--- SUPPLIED MATERIAL Enclosed Below ---

Each row of a before or after table is a point. One or more steps were done to the points. Then noise was added and the rows were shuffled. The steps act on how far a point lies along the listed directions, d1 being the first. What was done? A step turns or swaps two directions, mirrors them in a line or flattens them onto one, adds a multiple of one to another, or multiplies one. Angles are multiples of 10 degrees, from the lower direction toward the higher: turns from -170 to 170, lines from 10 to 170 but not 90. Use the fewest steps. Two steps may share a direction if one is a turn and the other turns, adds or multiplies; they go together, in the order done. Otherwise the lowest direction goes first.
(in the rows, 128 means zero)

Directions:
(1): [150 103  77]
(2): [175 166 130]
(3): [159  88 161]
Before:
[[119 104  89]
 [142 125 161]
 [168 160 177]
 [131 174 144]
 [175 158  70]
 [139 105  91]
 [121 113 113]
 [163 135  75]
 [126  88  75]
 [179 132 106]
 [155  79 104]
 [ 69 151 132]
 [121 160 117]
 [140  51 118]]
After:
[[120  97  89]
 [189 138 109]
 [149 128 158]
 [127  43 121]
 [115 112 110]
 [156  76 100]
 [120  89  71]
 [ 57 138 138]
 [169 135  77]
 [177 170 181]
 [136 179 145]
 [188 169  71]
 [138 106  86]
 [122 163 116]]
Steps: multiply d2 by 1.3

Directions:
(1): [148 144 142  93 101 195]
(2): [136  84 154 108  70  97]
(3): [ 66 108 163  96 156 139]
(4): [163  71 146 153 162 154]
(5): [ 91 128 141 191  93 155]
(6): [150 166 197 140 139 109]
Before:
[[138 164 144 100 115 119]
 [129 109 102 167 147 105]
 [115 197  97 132 128 201]
 [123 143 150 124 115 209]
 [168 153 131 124 120 119]
 [141 180 135 170 156  79]
 [104  75  95  87 100 160]
 [141  78 135 125 140 141]
 [200  80 145 115 128 153]
 [132 155 217 122  98 118]
 [125 178 152  62 161  86]
 [174 168 166 101 122 120]
 [115 146 128 119 133 151]
 [119 157 148  88 106 179]]
After:
[[ 41 162 120  68 146 126]
 [168 126  32 164 130 153]
 [216 116 135 192  95 121]
 [100  89 149  92 124 120]
 [189 129 128 190 144 149]
 [148 140 154 155 146 135]
 [157 133  89 139  92 118]
 [ 88 111  96 105 145 146]
 [141  86 180 111 207 148]
 [151 126 163 142  52  92]
 [208 149  97 189 107 129]
 [100 117 160 118 125 127]
 [ 87 120 178 106 152 131]
 [ 62 127 216 165 180 169]]
Steps: multiply d1 by 0; turn d2 and d5 by -140 degrees; multiply d3 by 3; turn d4 and d6 by -80 degrees

Directions:
(1): [109  96  49 150 109  93 127 138]
(2): [ 93 107 145 149 149 152 158 202]
(3): [109 121 119  72  65 170 115 144]
(4): [ 91  63 154 147 134 147  97  85]
(5): [151 140 114 188  97 185 155 109]
Before (8 x 8):
[[149 146  78 121 145  98 131 161]
 [139 162  44 107  62 108 154 138]
 [102  76 194 133 145 163 115 103]
 [ 90 105 130  94 153 114 127 153]
 [123  97 180 151 158 180 106  93]
 [123 105 186  96 142 165  87  62]
 [157 117 192 115 165 155 107 108]
 [137  98 137 145 119 109  92  73]]
After:
[[142 110 127 177 118 131 118  90]
 [113  95 183 177 132 203 152 133]
 [129 114 177 133 125 208 121  94]
 [131 118  86 108 162  80 115 139]
 [144 126 165 182 153 203 143 116]
 [ 68  76 135 119 146 143 132 159]
 [154 115 189 142 167 170 125 121]
 [129 159  41  54  57  74 118 116]]
Steps: turn d4 and d5 by 50 degrees; add 0.7 times d4 to d2; multiply d3 by 1.6

Directions:
(1): [121  53 127 156  78 164 114 153 128]
(2): [120 170 119 165 145 192  73 122 147]
Before:
[[154 168 135 101 166  77 163 111 109]
 [121 134 132 150 137 157 101 132 148]
 [137 165 131  83 161  91 167 106 115]
 [129  46 138 123  89 106 149 159 120]
 [139 171 132 145 135 144 116 115 143]
 [131 189 129 131 153 144 109 109 119]
 [135  97 137 151 122 150 102 128 145]
 [130  84 126 100  98 125 154 140 112]]
After:
[[128   6 141 129  65 109 156 169 116]
 [136 187 130 145 145 145 112 113 144]
 [132  62 127  99  86 123 159 147 111]
 [120 133 130 159 136 168  93 132 152]
 [132  81 136 161 110 163  96 132 147]
 [133 219 128 128 170 142 107 102 122]
 [140 193 131  67 182  68 179  95 111]
 [157 198 137  84 189  54 176  99 106]]
Steps: multiply d1 by 1.6; multiply d2 by 1.3

Directions:
(1): [ 74 176 152  77 134 162 108 138 186 138 137]
(2): [180 153  89 159 110 159 103 142 183 105  84]
Before (11 x 11):
[[201 152  63 162 108 169 107 140 188 102  69]
 [142  84 106 139 126  95 155 102  76 126 125]
 [220 146  94 172 114 183  94 147 199 101  64]
 [132 171 127 108 114 172 101 140 183 130 104]
 [127 180 116 128 131 161  92 147 177 137 103]
 [129 117 126 141 134 106 130 112 111 117 122]
 [151 156  95 153 118 148  93 125 175 126  97]
 [153 143 108 144 134 135 132 128 117 140 131]
 [178  79  96 167 129  98 150 106  85 117 116]
 [202 139  52 169 114 180 111 143 213  93  60]
 [148  67 138 140 131  66 163 104  19 126 146]]
After (11 x 11):
[[122  82 125 137 150  92 161 101  59 136 152]
 [ 73 104 181  80 143  86 160 108  48 141 174]
 [172 153  93 166 124 146  97 150 159 128  90]
 [173 119  86 172 116 121 106 114 135 119 102]
 [115 122 140 123 134 116 128 111 102 129 131]
 [100  97 129  98 138  99 160 100  77 138 147]
 [229  71  54 210 116 123 146 121 119  96  76]
 [149 131 114 139 132 130 140 124 102 148 138]
 [179 150 106 139 102 158 108 136 160 120  89]
 [240  80  99 203 114 133 127 131 101 105  75]
 [217  95  62 188 111 121 136 126 110 108  84]]
Steps: turn d1 and d2 by 50 degrees

Directions:
(1): [ 96 110 135 103  64  82 135 154 199 121 153 125]
(2): [154  76 157  92 123 153 124  51 148  95 125  94]
(3): [129 143  81  69 112 151  53 145 119  91 116 150]
(4): [105 140 147 174  48 184 127 133 105 110 102 109]
Before:
[[168 117 153 126 136 127 148 120 110 116 128  98]
 [110 122 192 187  64 159 155 138 164 134 124 115]
 [169  41 171  95 193 142 169  38 162 113 141 116]
 [109 135 125 125 105  91 106 173 153 119 142 134]
 [117 171 155 219  78 138 153 178  85 142 121 155]
 [115 183  83 115 148  79 135 168 118 162 125 180]
 [142 106 159 116 125 110 166 109 160 159 135 115]
 [164 123 101  77 203 136  92 114  98 122 135 155]
 [165  69 129  96 220  73 164  75 182 158 157 125]]
After:
[[105 163 133 145  41 172 133 117 104 116  89 133]
 [171  40 163  89 209 134 169  42 167 115 146 121]
 [151  47 175 124 114 163 162  20 163 116 128  82]
 [145 101 157 119 120 111 166 112 162 157 135 112]
 [158 107 127 101 136 199  90  82  84  94 110 126]
 [122 181 142 208 113 107 155 195  95 163 139 173]
 [175 119 138 122 158 111 149 125 113 131 131 101]
 [118 145 153 161 156  83 158 180 177 180 154 158]
 [108 129 138 133  78 114 108 154 148 108 132 121]]
Steps: mirror d2 and d4 in the line at 150 degrees

Directions:
(1): [100  68  80 173 133 120 140 117 162 130 100 124 200  98]
(2): [ 86  96 149 174 119 131 207 138 112 162 121 150  73 148]
Before (9 x 14):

--- End of Enclosed SUPPLIED MATERIAL ---

WORK REQUEST: Copy each line of the data exactly, please.

SOLUTION TO THE EXERCISE:
Each row of a before or after table is a point. One or more steps were done to the points. Then noise was added and the rows were shuffled. The steps act on how far a point lies along the listed directions, d1 being the first. What was done? A step turns or swaps two directions, mirrors them in a line or flattens them onto one, adds a multiple of one to another, or multiplies one. Angles are multiples of 10 degrees, from the lower direction toward the higher: turns from -170 to 170, lines from 10 to 170 but not 90. Use the fewest steps. Two steps may share a direction if one is a turn and the other turns, adds or multiplies; they go together, in the order done. Otherwise the lowest direction goes first.
(in the rows, 128 means zero)

Directions:
(1): [150 103  77]
(2): [175 166 130]
(3): [159  88 161]
Before:
[[119 104  89]
 [142 125 161]
 [168 160 177]
 [131 174 144]
 [175 158  70]
 [139 105  91]
 [121 113 113]
 [163 135  75]
 [126  88  75]
 [179 132 106]
 [155  79 104]
 [ 69 151 132]
 [121 160 117]
 [140  51 118]]
After:
[[120  97  89]
 [189 138 109]
 [149 128 158]
 [127  43 121]
 [115 112 110]
 [156  76 100]
 [120  89  71]
 [ 57 138 138]
 [169 135  77]
 [177 170 181]
 [136 179 145]
 [188 169  71]
 [138 106  86]
 [122 163 116]]
Steps: multiply d2 by 1.3

Directions:
(1): [148 144 142  93 101 195]
(2): [136  84 154 108  70  97]
(3): [ 66 108 163  96 156 139]
(4): [163  71 146 153 162 154]
(5): [ 91 128 141 191  93 155]
(6): [150 166 197 140 139 109]
Before:
[[138 164 144 100 115 119]
 [129 109 102 167 147 105]
 [115 197  97 132 128 201]
 [123 143 150 124 115 209]
 [168 153 131 124 120 119]
 [141 180 135 170 156  79]
 [104  75  95  87 100 160]
 [141  78 135 125 140 141]
 [200  80 145 115 128 153]
 [132 155 217 122  98 118]
 [125 178 152  62 161  86]
 [174 168 166 101 122 120]
 [115 146 128 119 133 151]
 [119 157 148  88 106 179]]
After:
[[ 41 162 120  68 146 126]
 [168 126  32 164 130 153]
 [216 116 135 192  95 121]
 [100  89 149  92 124 120]
 [189 129 128 190 144 149]
 [148 140 154 155 146 135]
 [157 133  89 139  92 118]
 [ 88 111  96 105 145 146]
 [141  86 180 111 207 148]
 [151 126 163 142  52  92]
 [208 149  97 189 107 129]
 [100 117 160 118 125 127]
 [ 87 120 178 106 152 131]
 [ 62 127 216 165 180 169]]
Steps: multiply d1 by 0; turn d2 and d5 by -140 degrees; multiply d3 by 3; turn d4 and d6 by -80 degrees

Directions:
(1): [109  96  49 150 109  93 127 138]
(2): [ 93 107 145 149 149 152 158 202]
(3): [109 121 119  72  65 170 115 144]
(4): [ 91  63 154 147 134 147  97  85]
(5): [151 140 114 188  97 185 155 109]
Before (8 x 8):
[[149 146  78 121 145  98 131 161]
 [139 162  44 107  62 108 154 138]
 [102  76 194 133 145 163 115 103]
 [ 90 105 130  94 153 114 127 153]
 [123  97 180 151 158 180 106  93]
 [123 105 186  96 142 165  87  62]
 [157 117 192 115 165 155 107 108]
 [137  98 137 145 119 109  92  73]]
After:
[[142 110 127 177 118 131 118  90]
 [113  95 183 177 132 203 152 133]
 [129 114 177 133 125 208 121  94]
 [131 118  86 108 162  80 115 139]
 [144 126 165 182 153 203 143 116]
 [ 68  76 135 119 146 143 132 159]
 [154 115 189 142 167 170 125 121]
 [129 159  41  54  57  74 118 116]]
Steps: turn d4 and d5 by 50 degrees; add 0.7 times d4 to d2; multiply d3 by 1.6

Directions:
(1): [121  53 127 156  78 164 114 153 128]
(2): [120 170 119 165 145 192  73 122 147]
Before:
[[154 168 135 101 166  77 163 111 109]
 [121 134 132 150 137 157 101 132 148]
 [137 165 131  83 161  91 167 106 115]
 [129  46 138 123  89 106 149 159 120]
 [139 171 132 145 135 144 116 115 143]
 [131 189 129 131 153 144 109 109 119]
 [135  97 137 151 122 150 102 128 145]
 [130  84 126 100  98 125 154 140 112]]
After:
[[128   6 141 129  65 109 156 169 116]
 [136 187 130 145 145 145 112 113 144]
 [132  62 127  99  86 123 159 147 111]
 [120 133 130 159 136 168  93 132 152]
 [132  81 136 161 110 163  96 132 147]
 [133 219 128 128 170 142 107 102 122]
 [140 193 131  67 182  68 179  95 111]
 [157 198 137  84 189  54 176  99 106]]
Steps: multiply d1 by 1.6; multiply d2 by 1.3

Directions:
(1): [ 74 176 152  77 134 162 108 138 186 138 137]
(2): [180 153  89 159 110 159 103 142 183 105  84]
Before (11 x 11):
[[201 152  63 162 108 169 107 140 188 102  69]
 [142  84 106 139 126  95 155 102  76 126 125]
 [220 146  94 172 114 183  94 147 199 101  64]
 [132 171 127 108 114 172 101 140 183 130 104]
 [127 180 116 128 131 161  92 147 177 137 103]
 [129 117 126 141 134 106 130 112 111 117 122]
 [151 156  95 153 118 148  93 125 175 126  97]
 [153 143 108 144 134 135 132 128 117 140 131]
 [178  79  96 167 129  98 150 106  85 117 116]
 [202 139  52 169 114 180 111 143 213  93  60]
 [148  67 138 140 131  66 163 104  19 126 146]]
After (11 x 11):
[[122  82 125 137 150  92 161 101  59 136 152]
 [ 73 104 181  80 143  86 160 108  48 141 174]
 [172 153  93 166 124 146  97 150 159 128  90]
 [173 119  86 172 116 121 106 114 135 119 102]
 [115 122 140 123 134 116 128 111 102 129 131]
 [100  97 129  98 138  99 160 100  77 138 147]
 [229  71  54 210 116 123 146 121 119  96  76]
 [149 131 114 139 132 130 140 124 102 148 138]
 [179 150 106 139 102 158 108 136 160 120  89]
 [240  80  99 203 114 133 127 131 101 105  75]
 [217  95  62 188 111 121 136 126 110 108  84]]
Steps: turn d1 and d2 by 50 degrees

Directions:
(1): [ 96 110 135 103  64  82 135 154 199 121 153 125]
(2): [154  76 157  92 123 153 124  51 148  95 125  94]
(3): [129 143  81  69 112 151  53 145 119  91 116 150]
(4): [105 140 147 174  48 184 127 133 105 110 102 109]
Before:
[[168 117 153 126 136 127 148 120 110 116 128  98]
 [110 122 192 187  64 159 155 138 164 134 124 115]
 [169  41 171  95 193 142 169  38 162 113 141 116]
 [109 135 125 125 105  91 106 173 153 119 142 134]
 [117 171 155 219  78 138 153 178  85 142 121 155]
 [115 183  83 115 148  79 135 168 118 162 125 180]
 [142 106 159 116 125 110 166 109 160 159 135 115]
 [164 123 101  77 203 136  92 114  98 122 135 155]
 [165  69 129  96 220  73 164  75 182 158 157 125]]
After:
[[105 163 133 145  41 172 133 117 104 116  89 133]
 [171  40 163  89 209 134 169  42 167 115 146 121]
 [151  47 175 124 114 163 162  20 163 116 128  82]
 [145 101 157 119 120 111 166 112 162 157 135 112]
 [158 107 127 101 136 199  90  82  84  94 110 126]
 [122 181 142 208 113 107 155 195  95 163 139 173]
 [175 119 138 122 158 111 149 125 113 131 131 101]
 [118 145 153 161 156  83 158 180 177 180 154 158]
 [108 129 138 133  78 114 108 154 148 108 132 121]]
Steps: mirror d2 and d4 in the line at 150 degrees

Directions:
(1): [100  68  80 173 133 120 140 117 162 130 100 124 200  98]
(2): [ 86  96 149 174 119 131 207 138 112 162 121 150  73 148]
Before (9 x 14):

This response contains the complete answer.